• REQUIRED WORK: Among the entries below, please repeat exactly and only the lines from the line containing "9.9 -37.6 -23.9" to the line containing "19.3 -40.8 -11.6", both lines included.

• INFORMATION SHOWN:
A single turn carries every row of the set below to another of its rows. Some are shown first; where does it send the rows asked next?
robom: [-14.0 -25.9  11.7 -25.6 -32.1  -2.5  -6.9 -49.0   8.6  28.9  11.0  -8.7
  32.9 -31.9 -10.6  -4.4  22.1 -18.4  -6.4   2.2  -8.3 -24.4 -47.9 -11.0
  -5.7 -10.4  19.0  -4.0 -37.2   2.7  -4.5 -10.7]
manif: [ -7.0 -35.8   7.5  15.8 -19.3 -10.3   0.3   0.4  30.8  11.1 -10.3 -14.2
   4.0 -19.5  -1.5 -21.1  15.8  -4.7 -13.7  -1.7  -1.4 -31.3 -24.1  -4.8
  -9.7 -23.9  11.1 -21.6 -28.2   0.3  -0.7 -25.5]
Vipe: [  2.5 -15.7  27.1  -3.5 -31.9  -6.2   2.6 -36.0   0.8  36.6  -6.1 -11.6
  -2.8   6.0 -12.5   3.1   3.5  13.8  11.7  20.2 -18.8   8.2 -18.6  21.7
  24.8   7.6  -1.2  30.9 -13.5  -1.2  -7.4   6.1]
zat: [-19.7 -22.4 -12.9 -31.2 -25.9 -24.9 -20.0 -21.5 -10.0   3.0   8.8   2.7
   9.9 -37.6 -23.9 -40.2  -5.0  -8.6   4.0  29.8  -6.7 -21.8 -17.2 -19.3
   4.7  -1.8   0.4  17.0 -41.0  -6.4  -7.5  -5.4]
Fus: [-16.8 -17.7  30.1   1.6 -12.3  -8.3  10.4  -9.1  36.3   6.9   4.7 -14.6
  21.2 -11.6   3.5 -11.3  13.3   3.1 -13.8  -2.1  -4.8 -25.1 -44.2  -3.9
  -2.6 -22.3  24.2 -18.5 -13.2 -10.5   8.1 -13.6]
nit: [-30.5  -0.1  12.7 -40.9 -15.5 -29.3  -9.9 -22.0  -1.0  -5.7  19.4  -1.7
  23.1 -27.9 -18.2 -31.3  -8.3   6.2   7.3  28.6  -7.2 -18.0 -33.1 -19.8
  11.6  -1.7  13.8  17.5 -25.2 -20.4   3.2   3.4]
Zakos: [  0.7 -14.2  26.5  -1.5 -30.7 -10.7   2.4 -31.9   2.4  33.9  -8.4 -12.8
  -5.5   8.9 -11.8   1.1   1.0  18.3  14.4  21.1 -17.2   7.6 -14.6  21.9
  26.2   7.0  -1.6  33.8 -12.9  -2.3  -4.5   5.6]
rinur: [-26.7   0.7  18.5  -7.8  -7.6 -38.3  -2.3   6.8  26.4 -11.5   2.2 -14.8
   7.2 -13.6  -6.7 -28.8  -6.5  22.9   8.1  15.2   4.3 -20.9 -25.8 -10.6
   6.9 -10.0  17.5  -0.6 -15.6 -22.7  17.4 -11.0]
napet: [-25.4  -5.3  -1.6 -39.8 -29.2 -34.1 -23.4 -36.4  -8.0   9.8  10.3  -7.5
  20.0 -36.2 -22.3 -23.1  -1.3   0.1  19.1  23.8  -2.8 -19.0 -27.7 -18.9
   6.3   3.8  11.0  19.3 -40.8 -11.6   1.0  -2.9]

---

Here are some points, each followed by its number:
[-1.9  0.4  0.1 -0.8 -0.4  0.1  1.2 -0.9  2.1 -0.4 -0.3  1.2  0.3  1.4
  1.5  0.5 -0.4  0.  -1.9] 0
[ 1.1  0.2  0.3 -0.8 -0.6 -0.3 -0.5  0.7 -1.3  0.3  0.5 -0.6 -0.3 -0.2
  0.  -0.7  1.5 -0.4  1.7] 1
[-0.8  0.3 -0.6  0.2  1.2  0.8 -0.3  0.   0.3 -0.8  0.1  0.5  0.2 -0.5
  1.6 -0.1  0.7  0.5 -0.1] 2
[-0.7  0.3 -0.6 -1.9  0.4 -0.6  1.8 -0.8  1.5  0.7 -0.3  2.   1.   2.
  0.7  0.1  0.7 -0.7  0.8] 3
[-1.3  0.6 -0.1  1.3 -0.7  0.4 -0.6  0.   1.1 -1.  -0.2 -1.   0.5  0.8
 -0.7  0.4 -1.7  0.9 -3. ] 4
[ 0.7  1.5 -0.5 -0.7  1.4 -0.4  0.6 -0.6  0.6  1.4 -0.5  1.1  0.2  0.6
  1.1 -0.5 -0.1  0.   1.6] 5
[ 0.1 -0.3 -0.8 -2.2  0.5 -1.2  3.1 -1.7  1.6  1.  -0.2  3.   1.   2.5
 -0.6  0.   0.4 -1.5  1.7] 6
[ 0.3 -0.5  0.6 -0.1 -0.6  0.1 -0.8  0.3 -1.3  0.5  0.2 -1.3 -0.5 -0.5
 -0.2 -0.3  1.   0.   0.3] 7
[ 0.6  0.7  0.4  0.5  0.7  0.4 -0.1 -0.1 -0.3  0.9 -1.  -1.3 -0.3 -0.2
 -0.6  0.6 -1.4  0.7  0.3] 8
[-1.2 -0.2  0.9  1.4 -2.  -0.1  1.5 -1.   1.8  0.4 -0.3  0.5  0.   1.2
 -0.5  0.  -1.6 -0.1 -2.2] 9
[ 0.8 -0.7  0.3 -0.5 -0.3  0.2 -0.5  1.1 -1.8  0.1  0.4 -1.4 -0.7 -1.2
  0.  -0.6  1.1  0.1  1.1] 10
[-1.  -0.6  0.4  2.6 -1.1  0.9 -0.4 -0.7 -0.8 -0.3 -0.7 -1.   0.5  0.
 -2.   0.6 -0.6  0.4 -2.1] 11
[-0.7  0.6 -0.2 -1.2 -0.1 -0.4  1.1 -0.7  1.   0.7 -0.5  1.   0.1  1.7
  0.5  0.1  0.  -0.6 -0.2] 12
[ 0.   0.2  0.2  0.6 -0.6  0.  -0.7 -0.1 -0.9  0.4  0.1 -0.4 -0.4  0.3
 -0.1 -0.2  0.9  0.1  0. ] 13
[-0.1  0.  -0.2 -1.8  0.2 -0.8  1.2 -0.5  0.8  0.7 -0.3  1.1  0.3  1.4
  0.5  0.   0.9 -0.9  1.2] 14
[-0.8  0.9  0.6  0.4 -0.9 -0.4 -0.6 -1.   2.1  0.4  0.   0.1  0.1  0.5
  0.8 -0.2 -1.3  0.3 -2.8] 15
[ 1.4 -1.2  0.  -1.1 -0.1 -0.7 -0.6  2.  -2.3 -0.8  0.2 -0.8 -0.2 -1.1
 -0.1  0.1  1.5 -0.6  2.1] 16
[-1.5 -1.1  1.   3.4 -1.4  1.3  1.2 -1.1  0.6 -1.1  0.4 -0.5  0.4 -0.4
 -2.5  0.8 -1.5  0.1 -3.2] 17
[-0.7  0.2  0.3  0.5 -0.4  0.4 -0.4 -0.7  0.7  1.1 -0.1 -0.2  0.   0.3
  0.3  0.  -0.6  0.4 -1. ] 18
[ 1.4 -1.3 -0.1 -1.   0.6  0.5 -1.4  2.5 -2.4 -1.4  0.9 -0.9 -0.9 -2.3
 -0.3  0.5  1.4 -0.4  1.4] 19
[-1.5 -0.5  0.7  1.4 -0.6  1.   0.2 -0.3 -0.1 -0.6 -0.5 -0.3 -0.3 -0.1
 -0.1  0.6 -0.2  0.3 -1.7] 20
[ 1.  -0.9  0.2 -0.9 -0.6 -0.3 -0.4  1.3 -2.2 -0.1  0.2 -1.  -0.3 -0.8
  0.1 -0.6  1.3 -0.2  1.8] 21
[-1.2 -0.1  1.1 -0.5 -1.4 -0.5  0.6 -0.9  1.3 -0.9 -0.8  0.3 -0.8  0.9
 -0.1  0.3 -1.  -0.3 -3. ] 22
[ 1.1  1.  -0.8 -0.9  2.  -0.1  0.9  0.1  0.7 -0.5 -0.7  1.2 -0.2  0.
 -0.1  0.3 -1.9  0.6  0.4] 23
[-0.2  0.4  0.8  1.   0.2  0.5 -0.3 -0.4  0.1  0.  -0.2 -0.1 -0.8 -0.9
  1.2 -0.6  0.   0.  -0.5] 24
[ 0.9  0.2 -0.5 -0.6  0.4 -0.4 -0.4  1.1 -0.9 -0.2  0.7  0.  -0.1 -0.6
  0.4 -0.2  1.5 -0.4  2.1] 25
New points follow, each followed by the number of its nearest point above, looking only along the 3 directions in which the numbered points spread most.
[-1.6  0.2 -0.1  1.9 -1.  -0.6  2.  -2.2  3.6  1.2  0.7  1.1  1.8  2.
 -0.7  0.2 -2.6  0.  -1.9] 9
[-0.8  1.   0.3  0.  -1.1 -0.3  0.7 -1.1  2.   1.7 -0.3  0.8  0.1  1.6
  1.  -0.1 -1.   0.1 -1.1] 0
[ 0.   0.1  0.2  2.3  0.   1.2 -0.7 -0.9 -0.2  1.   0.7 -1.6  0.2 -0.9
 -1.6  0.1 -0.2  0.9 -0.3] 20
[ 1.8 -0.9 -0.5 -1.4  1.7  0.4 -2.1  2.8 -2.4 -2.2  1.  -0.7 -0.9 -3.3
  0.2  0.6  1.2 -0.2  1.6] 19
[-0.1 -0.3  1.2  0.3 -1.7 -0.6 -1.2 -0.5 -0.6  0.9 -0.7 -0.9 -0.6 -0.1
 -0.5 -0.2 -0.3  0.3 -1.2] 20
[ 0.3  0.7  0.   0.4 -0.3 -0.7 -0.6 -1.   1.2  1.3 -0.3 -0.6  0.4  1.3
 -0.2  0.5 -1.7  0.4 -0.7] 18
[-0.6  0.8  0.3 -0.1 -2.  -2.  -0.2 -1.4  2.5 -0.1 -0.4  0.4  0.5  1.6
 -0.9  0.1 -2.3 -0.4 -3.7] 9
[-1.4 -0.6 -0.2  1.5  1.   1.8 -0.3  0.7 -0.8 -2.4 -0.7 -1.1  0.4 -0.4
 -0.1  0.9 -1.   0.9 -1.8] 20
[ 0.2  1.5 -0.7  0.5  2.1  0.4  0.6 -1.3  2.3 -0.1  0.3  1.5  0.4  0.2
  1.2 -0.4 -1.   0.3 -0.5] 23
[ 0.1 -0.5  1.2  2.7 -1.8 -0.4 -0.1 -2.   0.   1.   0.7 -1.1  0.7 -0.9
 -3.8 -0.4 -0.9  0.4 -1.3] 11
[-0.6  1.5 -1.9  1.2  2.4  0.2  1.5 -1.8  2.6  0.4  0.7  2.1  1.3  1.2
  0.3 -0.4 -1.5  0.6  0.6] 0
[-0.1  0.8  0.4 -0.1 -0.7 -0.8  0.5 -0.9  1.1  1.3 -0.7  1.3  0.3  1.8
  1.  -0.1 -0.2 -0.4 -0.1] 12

• THE ANSWER:
   9.9 -37.6 -23.9 -40.2  -5.0  -8.6   4.0  29.8  -6.7 -21.8 -17.2 -19.3
   4.7  -1.8   0.4  17.0 -41.0  -6.4  -7.5  -5.4]
Fus: [-16.8 -17.7  30.1   1.6 -12.3  -8.3  10.4  -9.1  36.3   6.9   4.7 -14.6
  21.2 -11.6   3.5 -11.3  13.3   3.1 -13.8  -2.1  -4.8 -25.1 -44.2  -3.9
  -2.6 -22.3  24.2 -18.5 -13.2 -10.5   8.1 -13.6]
nit: [-30.5  -0.1  12.7 -40.9 -15.5 -29.3  -9.9 -22.0  -1.0  -5.7  19.4  -1.7
  23.1 -27.9 -18.2 -31.3  -8.3   6.2   7.3  28.6  -7.2 -18.0 -33.1 -19.8
  11.6  -1.7  13.8  17.5 -25.2 -20.4   3.2   3.4]
Zakos: [  0.7 -14.2  26.5  -1.5 -30.7 -10.7   2.4 -31.9   2.4  33.9  -8.4 -12.8
  -5.5   8.9 -11.8   1.1   1.0  18.3  14.4  21.1 -17.2   7.6 -14.6  21.9
  26.2   7.0  -1.6  33.8 -12.9  -2.3  -4.5   5.6]
rinur: [-26.7   0.7  18.5  -7.8  -7.6 -38.3  -2.3   6.8  26.4 -11.5   2.2 -14.8
   7.2 -13.6  -6.7 -28.8  -6.5  22.9   8.1  15.2   4.3 -20.9 -25.8 -10.6
   6.9 -10.0  17.5  -0.6 -15.6 -22.7  17.4 -11.0]
napet: [-25.4  -5.3  -1.6 -39.8 -29.2 -34.1 -23.4 -36.4  -8.0   9.8  10.3  -7.5
  20.0 -36.2 -22.3 -23.1  -1.3   0.1  19.1  23.8  -2.8 -19.0 -27.7 -18.9
   6.3   3.8  11.0  19.3 -40.8 -11.6   1.0  -2.9]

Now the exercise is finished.